Assigned task:
Every line below that includes the word "points" needs to be copied.

.....

In the data rows, the value 128 means zero.
Here are some points:
[100 133 148 114  88 120 139 126 123 118  89 127 165  86 100  91]
[108  90  86 170 143 106  86  84 122 170 158 171  90 160 165 151]
[129 149 130 135 124 105 133 134  97 134 122 124 136 138 136 122]
[168 110 147  99 146 165 146 157 167  90 152 100 125 130 112 139]
[167 113 146 101 148 163 145 158 166  93 155 100 123 130 111 141]
[127 137 135 131 118 111 134 133 101 131 122 123 140 135 128 116]
[113 107  84 172 149 101  92  90 109 167 156 166  90 162 169 154]
[102 133 147 116  91 122 139 125 123 120  91 127 163  89 102  93]
[166 141 139 108 157 170 154 156 153 117 145 105 112 137 115 154]
[119 134  91 167 151 102 102 101  97 159 152 154  96 163 172 155]
[100 114 155 110  79 123 139 128 123 114  95 124 168  88  93  83]
[150 138 133 111 140 135 138 147 117 110 121 108 120 137 131 133]
[125 151  97 165 154  99 112 112  96 159 148 147 102 164 169 152]
[156 160 126 125 160 149 144 143 136 128 140 116 110 139 132 157]
[110 134 142 111 103 132 140 132 124 120  91 121 157  94 105  98]
[104 108 155 114  83 123 137 125 120 122 102 124 166  99  96  85]
[105 124 122 140 120 122 108 119 131 143 134 137 120 139 138 126]
[163 105 146 101 145 161 138 151 171  92 154 104 125 126 111 139]
[135 175 117 143 142 104 133 133  95 141 119 127 127 144 150 139]
[110 100  90 167 141 108  89  90 119 166 155 167  93 160 165 152]
[101 135 146 110  92 126 139 130 131 117  85 125 164  82  99  91]
[105 142 140 114 100 123 137 134 126 120  89 124 158  91 107  98]
[152 116 148 101 140 189 152 154 165 115 148 104 114 132 105 138]
[102 130 148 109  90 128 140 127 130 119  85 125 166  82  97  90]
[125 152  97 165 151 100 112 114  96 157 146 147 102 165 170 154]
[165 109 147 102 146 163 143 154 169  93 155 102 123 129 111 141]
[109 101  90 166 139 109  90  91 120 165 154 167  93 160 165 153]
[108  94  90 167 139 109  87  87 124 168 156 169  92 159 164 151]
[170 131 140 108 154 151 149 161 148  94 153 101 124 136 121 144]
[119 163 128 134 122 113 136 129 111 135 106 129 140 121 132 122]
[102 136 146 116  91 120 139 127 122 119  90 127 163  89 103  93]
[154 192 110 147 166 108 136 145 102 134 141 123 111 153 156 165]
[120 135  96 164 145 103 105 108 107 160 148 153 100 163 167 153]
[108  76  94 154 137 112  75  81 137 162 149 167  97 142 151 144]
[135 154 125 140 132  99 130 135  92 133 130 124 132 146 144 128]
[159 109 153  94 141 198 157 159 173 110 149  99 114 130  97 139]
[104 131 147 117  91 122 139 125 123 122  93 127 162  92 103  94]
[168 106 153  92 148 196 158 164 173 108 153  96 112 135  96 144]
[117 142 138 127 110 116 135 126 116 132 104 128 150 114 119 111]
[110 135 142 112 102 130 141 132 122 119  90 121 158  93 105  98]
[170 134 139 109 156 155 151 161 152  99 153 101 122 137 120 147]
[132 154 123 136 138 132 130 132 117 137 132 124 112 151 146 140]
[107 128 146 110  95 131 141 129 123 118  90 122 162  89 100  93]
[121 155 130 133 121 113 135 128 110 135 108 128 142 123 129 120]
Here are 12 more points, each followed by its number:
[161 150 130 121 156 142 142 147 138 113 142 111 117 140 134 152] 0
[111 137 142 123 102 121 138 124 120 130 100 128 154 106 112 104] 1
[107 131 144 111  98 130 141 130 124 119  89 122 161  90 102  95] 2
[103 111 155 112  82 124 139 127 121 118  99 123 167  94  95  84] 3
[138 154 123 142 138 104 130 131  96 142 129 126 129 151 146 134] 4
[147 165 120 136 154 128 135 139 118 136 137 121 111 150 145 152] 5
[104 104 157 110  81 127 139 126 122 118 101 122 167  95  93  83] 6
[123 125  86 165 156  96  97  97  99 158 147 156  94 157 169 153] 7
[110 138 141 117 102 124 139 132 119 121  97 123 154 101 110 101] 8
[142 180 101 153 165  93 118 127  88 139 138 130 112 150 164 155] 9
[112 106  88 169 144 105  92  92 114 165 154 166  92 161 167 154] 10
[117 125  94 165 144 105 100 102 109 161 150 157  98 162 167 153] 11
Which of these numbered points is nearest to each point below, ignoring the 2 directions in which the first points spread most? Its number follows each.
[112 137 141 124 104 120 137 125 119 130 101 128 154 107 113 105] > 1
[100 116 154 111  81 121 138 128 122 116  95 124 168  90  95  84] > 3
[158 150 128 123 156 137 135 141 141 112 143 115 118 136 136 151] > 0
[120 166 124 134 126 111 135 136 106 132 109 126 137 125 136 123] > 5
[161 148 130 119 155 143 141 145 141 111 140 111 117 138 133 151] > 0
[168 130 140 107 153 159 148 158 150 102 148 101 119 138 120 146] > 8
[116 124  93 165 144 106  99 101 108 160 151 158  97 162 168 154] > 11
[134 146 129 138 128 100 129 133  95 135 131 124 135 146 140 125] > 4
[130 151 129 134 128 115 136 134 101 134 121 123 133 139 136 125] > 4
[138 133 119 130 142  98 104 130 120 108 140 121 134 128 143 128] > 7
[103 112 154 111  83 124 139 127 122 117  98 123 166  93  95  85] > 3
[162  75 160  95 125 158 136 145 169  82 155 102 136 125 104 121] > 6
[166 118 144 104 150 162 145 157 165  99 154 103 121 132 111 145] > 11
[141 169 117 149 147 101 128 128 100 141 133 129 123 154 157 144] > 4
[102 102 159 108  77 128 139 126 124 116  98 122 170  91  89  80] > 6
[110 133 142 112 103 131 140 132 124 121  92 122 157  96 105  99] > 2
[128 138 134 131 121 117 136 133 103 133 122 122 137 137 129 119] > 4
[162 154 129 121 155 128 135 146 136 105 140 113 122 134 136 149] > 0
[105 117 150 118  88 118 136 127 117 123 103 125 163 102 102  90] > 3
[120 111  84 163 154  98  89  90 105 158 148 160  92 153 166 152] > 7
[160 133 133 115 153 146 136 141 152 105 145 112 120 131 128 147] > 7
[134 160 115 144 144 101 115 131 106 133 137 127 119 151 157 139] > 4
[118 133  99 162 142 104 105 108 114 160 145 154 102 159 163 150] > 1
[104 107 156 110  81 126 139 127 122 117  99 122 167  94  93  83] > 6
[111 132 144 112 101 131 142 130 120 119  93 121 157  95 105  98] > 2
[140 160 118 145 145 102 121 121 114 135 130 131 128 143 153 142] > 0
[164  89 153  92 137 169 139 152 177  81 152  99 128 124 106 130] > 6
[163 134 141 103 150 171 153 161 144 111 141 100 116 136 114 142] > 8
[ 99 112 156 109  77 124 139 127 124 114  94 124 170  86  91  81] > 3
[110 100  88 169 142 107  89  89 118 166 155 168  91 161 166 153] > 10
[109 109  95 163 135 107  96  97 130 164 145 166  99 153 158 147] > 10
[153 140 138 113 148 173 149 148 155 122 142 111 111 136 118 148] > 1
[106 125 148 107  93 133 142 130 125 115  88 121 163  87  97  91] > 2
[108 104  88 168 140 101  94  90 127 167 146 172  94 152 161 147] > 10
[108 150 135 121 107 117 136 136 120 123  96 125 151 103 116 105] > 8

.....

Solution to the exercise:
Here are some points:
Here are 12 more points, each followed by its number:
Which of these numbered points is nearest to each point below, ignoring the 2 directions in which the first points spread most? Its number follows each.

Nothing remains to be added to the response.